- _TRY IT_
Return the entries in their entirety, precisely as given.

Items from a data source
------------------------
Below is a small trained network, with its code and all its weights. Each question gives an input and a class and asks what happens when units are switched off, that is, made to give their printed mean instead of their output.

import numpy as np


def w(rows, s, z=0):
    codes = np.array(rows[::2]) - 128.0
    scale = np.full(codes.shape[1], s)
    scale[-1] = z or s
    return codes * scale


def norm(h):
    return h / np.sqrt((h * h).mean(-1, keepdims=True) + 1e-5)


def f(y):
    return np.maximum(y, 0)


def log_softmax(a):
    a = a - a.max(-1, keepdims=True)
    return a - np.log(np.exp(a).sum(-1, keepdims=True))


def net(x, mask):
    res = np.array(x, float).reshape(1, 5) / 4 @ E
    u = 0
    for l in range(2):
        y = f(norm(res) @ A[l][:, :-1].T + A[l][:, -1])
        res = res + np.where(mask[u : u + 5], y, B[l][:, -1]) @ B[l][:, :-1]
        u += 5
    return log_softmax(norm(res)[-1] @ U[:, :-1].T + U[:, -1])


A, B = {}, {}
E = w([
[131,84,119,97,104,129,122,170],'x0',
[103,168,122,101,141,132,2,99],'x1',
[197,190,113,61,215,123,136,140],'x2',
[65,138,87,149,180,130,137,139],'x3',
[165,110,83,189,158,55,91,156],'x4',
],0.0092)
A[0] = w([
[16,112,44,119,204,177,154,155,76],'0.n1',
[180,85,72,177,132,2,96,147,16],'0.n2',
[57,60,137,216,113,140,129,47,55],'0.n3',
[138,121,127,126,158,102,173,134,47],'0.n4',
[98,163,132,118,115,95,44,147,2],'0.n5',
],0.0085,0.002)
B[0] = w([
[224,159,91,147,2,181,162,139,226],'0.n1',
[85,226,131,99,65,154,227,9,255],'0.n2',
[158,112,118,54,122,78,111,203,237],'0.n3',
[160,115,126,188,160,82,72,213,165],'0.n4',
[44,74,97,183,88,215,36,99,199],'0.n5',
],0.008,0.0054)
A[1] = w([
[81,49,139,254,92,98,120,141,105],'1.n1',
[58,140,66,197,152,62,130,115,74],'1.n2',
[184,146,243,71,55,149,134,64,66],'1.n3',
[169,35,159,229,174,109,227,183,90],'1.n4',
[42,44,165,151,57,60,108,139,3],'1.n5',
],0.0069,0.0033)
B[1] = w([
[142,101,208,88,201,143,107,205,193],'1.n1',
[153,109,124,128,99,117,249,98,161],'1.n2',
[126,157,117,196,49,124,198,169,253],'1.n3',
[33,10,193,149,250,200,20,68,220],'1.n4',
[146,167,97,86,204,39,156,254,202],'1.n5',
],0.0082,0.0047)
U = w([
[130,155,145,142,82,121,206,89,152],'0',
[94,45,166,160,213,182,75,69,251],'1',
[213,151,110,191,99,152,165,182,38],'2',
[195,186,143,84,222,56,139,254,43],'3',
],0.0083,0.0025)

Each question gives the input, the list of numbers given to net, and the class t.
The units are the neurons (one row each of A and B). Each row of codes is followed by its name. A weight is (code - 128) times the scale printed after its matrix; where a second scale follows, it is the last column's (A, B and U).
mask holds one flag per neuron, layer by layer. A switched-off neuron (its flag False) gives its mean, the last column of its row in B, instead of its output. The means were averaged over made-up inputs and are rounded, as every weight is.
A unit's drop is (log p(t) with every unit on - log p(t) with that unit switched off) / (log p(t) with every unit on - log p(t) with every unit switched off).
The circuit of an input: a set's keep is (log p(t) with only the set's units on - log p(t) with every unit switched off) / (log p(t) with every unit on - log p(t) with every unit switched off). Starting from all 10 units, units are removed one at a time, each time the one whose removal leaves the highest keep (on an exact tie, the one counted first), for as long as the keep stays at least 0.8.
circuit, biggest first: the units of the circuit, biggest drop first
k most important neurons: the k neurons with the biggest drops, biggest first
k most important neurons of layer l: the k neurons of layer l with the biggest drops, biggest first
input [-8,6,4,-1,5], class 1: 3 most important neurons => [0.n5; 1.n3; 0.n1]
input [-4,-8,5,2,-5], class 1: 2 most important neurons => [1.n4; 0.n2]
input [0,-8,5,8,5], class 1: circuit, biggest first => [1.n4]
input [-3,-4,-8,7,-2], class 3: circuit, biggest first => [0.n3; 1.n5]
input [-1,-2,-8,-1,6], class 3: 2 most important neurons of layer 1 => [1.n5; 1.n1]
input [-5,6,0,0,6], class 0: 2 most important neurons => [0.n2; 1.n4]
input [-7,-1,-6,5,-4], class 3: circuit, biggest first => [0.n3; 1.n5]
input [3,5,-7,4,-2], class 3: circuit, biggest first => [1.n5; 0.n3]
input [4,8,8,5,2], class 1: 4 most important neurons => [0.n5; 1.n5; 0.n3; 1.n3]
input [8,-5,4,3,1], class 1: circuit, biggest first => [1.n4; 0.n3]
input [-1,-7,-8,-4,-5], class 3: 3 most important neurons => [1.n5; 0.n2; 0.n3]
input [-8,-4,-6,2,-1], class 3: 2 most important neurons => [0.n3; 1.n5]
input [6,-5,-6,3,-4], class 3: 4 most important neurons => [1.n5; 0.n2; 0.n3; 1.n1]
input [5,-3,-6,-1,5], class 3: 2 most important neurons => [1.n5; 0.n1]
input [7,4,2,-4,8], class 0: most important neuron of layer 0 => [0.n2]
input [4,0,4,5,-3], class 2: 2 most important neurons => [0.n1; 0.n2]
input [-2,-7,-3,3,6], class 1: 2 most important neurons => [1.n4; 0.n4]
input [2,-1,-3,-2,0], class 3: 2 most important neurons of layer 0 => [0.n2; 0.n1]
input [-8,2,3,0,5], class 0: 2 most important neurons of layer 1 => [1.n4; 1.n2]
input [2,-4,2,-2,4], class 0: most important neuron => [0.n2]
input [2,-7,6,6,6], class 1: 2 most important neurons of layer 0 => [0.n4; 0.n3]
input [1,-5,6,8,-4], class 2: 2 most important neurons of layer 1 => [1.n5; 1.n1]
------------------------
- _ANSWER BELOW_
Below is a small trained network, with its code and all its weights. Each question gives an input and a class and asks what happens when units are switched off, that is, made to give their printed mean instead of their output.

import numpy as np


def w(rows, s, z=0):
    codes = np.array(rows[::2]) - 128.0
    scale = np.full(codes.shape[1], s)
    scale[-1] = z or s
    return codes * scale


def norm(h):
    return h / np.sqrt((h * h).mean(-1, keepdims=True) + 1e-5)


def f(y):
    return np.maximum(y, 0)


def log_softmax(a):
    a = a - a.max(-1, keepdims=True)
    return a - np.log(np.exp(a).sum(-1, keepdims=True))


def net(x, mask):
    res = np.array(x, float).reshape(1, 5) / 4 @ E
    u = 0
    for l in range(2):
        y = f(norm(res) @ A[l][:, :-1].T + A[l][:, -1])
        res = res + np.where(mask[u : u + 5], y, B[l][:, -1]) @ B[l][:, :-1]
        u += 5
    return log_softmax(norm(res)[-1] @ U[:, :-1].T + U[:, -1])


A, B = {}, {}
E = w([
[131,84,119,97,104,129,122,170],'x0',
[103,168,122,101,141,132,2,99],'x1',
[197,190,113,61,215,123,136,140],'x2',
[65,138,87,149,180,130,137,139],'x3',
[165,110,83,189,158,55,91,156],'x4',
],0.0092)
A[0] = w([
[16,112,44,119,204,177,154,155,76],'0.n1',
[180,85,72,177,132,2,96,147,16],'0.n2',
[57,60,137,216,113,140,129,47,55],'0.n3',
[138,121,127,126,158,102,173,134,47],'0.n4',
[98,163,132,118,115,95,44,147,2],'0.n5',
],0.0085,0.002)
B[0] = w([
[224,159,91,147,2,181,162,139,226],'0.n1',
[85,226,131,99,65,154,227,9,255],'0.n2',
[158,112,118,54,122,78,111,203,237],'0.n3',
[160,115,126,188,160,82,72,213,165],'0.n4',
[44,74,97,183,88,215,36,99,199],'0.n5',
],0.008,0.0054)
A[1] = w([
[81,49,139,254,92,98,120,141,105],'1.n1',
[58,140,66,197,152,62,130,115,74],'1.n2',
[184,146,243,71,55,149,134,64,66],'1.n3',
[169,35,159,229,174,109,227,183,90],'1.n4',
[42,44,165,151,57,60,108,139,3],'1.n5',
],0.0069,0.0033)
B[1] = w([
[142,101,208,88,201,143,107,205,193],'1.n1',
[153,109,124,128,99,117,249,98,161],'1.n2',
[126,157,117,196,49,124,198,169,253],'1.n3',
[33,10,193,149,250,200,20,68,220],'1.n4',
[146,167,97,86,204,39,156,254,202],'1.n5',
],0.0082,0.0047)
U = w([
[130,155,145,142,82,121,206,89,152],'0',
[94,45,166,160,213,182,75,69,251],'1',
[213,151,110,191,99,152,165,182,38],'2',
[195,186,143,84,222,56,139,254,43],'3',
],0.0083,0.0025)

Each question gives the input, the list of numbers given to net, and the class t.
The units are the neurons (one row each of A and B). Each row of codes is followed by its name. A weight is (code - 128) times the scale printed after its matrix; where a second scale follows, it is the last column's (A, B and U).
mask holds one flag per neuron, layer by layer. A switched-off neuron (its flag False) gives its mean, the last column of its row in B, instead of its output. The means were averaged over made-up inputs and are rounded, as every weight is.
A unit's drop is (log p(t) with every unit on - log p(t) with that unit switched off) / (log p(t) with every unit on - log p(t) with every unit switched off).
The circuit of an input: a set's keep is (log p(t) with only the set's units on - log p(t) with every unit switched off) / (log p(t) with every unit on - log p(t) with every unit switched off). Starting from all 10 units, units are removed one at a time, each time the one whose removal leaves the highest keep (on an exact tie, the one counted first), for as long as the keep stays at least 0.8.
circuit, biggest first: the units of the circuit, biggest drop first
k most important neurons: the k neurons with the biggest drops, biggest first
k most important neurons of layer l: the k neurons of layer l with the biggest drops, biggest first
input [-8,6,4,-1,5], class 1: 3 most important neurons => [0.n5; 1.n3; 0.n1]
input [-4,-8,5,2,-5], class 1: 2 most important neurons => [1.n4; 0.n2]
input [0,-8,5,8,5], class 1: circuit, biggest first => [1.n4]
input [-3,-4,-8,7,-2], class 3: circuit, biggest first => [0.n3; 1.n5]
input [-1,-2,-8,-1,6], class 3: 2 most important neurons of layer 1 => [1.n5; 1.n1]
input [-5,6,0,0,6], class 0: 2 most important neurons => [0.n2; 1.n4]
input [-7,-1,-6,5,-4], class 3: circuit, biggest first => [0.n3; 1.n5]
input [3,5,-7,4,-2], class 3: circuit, biggest first => [1.n5; 0.n3]
input [4,8,8,5,2], class 1: 4 most important neurons => [0.n5; 1.n5; 0.n3; 1.n3]
input [8,-5,4,3,1], class 1: circuit, biggest first => [1.n4; 0.n3]
input [-1,-7,-8,-4,-5], class 3: 3 most important neurons => [1.n5; 0.n2; 0.n3]
input [-8,-4,-6,2,-1], class 3: 2 most important neurons => [0.n3; 1.n5]
input [6,-5,-6,3,-4], class 3: 4 most important neurons => [1.n5; 0.n2; 0.n3; 1.n1]
input [5,-3,-6,-1,5], class 3: 2 most important neurons => [1.n5; 0.n1]
input [7,4,2,-4,8], class 0: most important neuron of layer 0 => [0.n2]
input [4,0,4,5,-3], class 2: 2 most important neurons => [0.n1; 0.n2]
input [-2,-7,-3,3,6], class 1: 2 most important neurons => [1.n4; 0.n4]
input [2,-1,-3,-2,0], class 3: 2 most important neurons of layer 0 => [0.n2; 0.n1]
input [-8,2,3,0,5], class 0: 2 most important neurons of layer 1 => [1.n4; 1.n2]
input [2,-4,2,-2,4], class 0: most important neuron => [0.n2]
input [2,-7,6,6,6], class 1: 2 most important neurons of layer 0 => [0.n4; 0.n3]
input [1,-5,6,8,-4], class 2: 2 most important neurons of layer 1 => [1.n5; 1.n1]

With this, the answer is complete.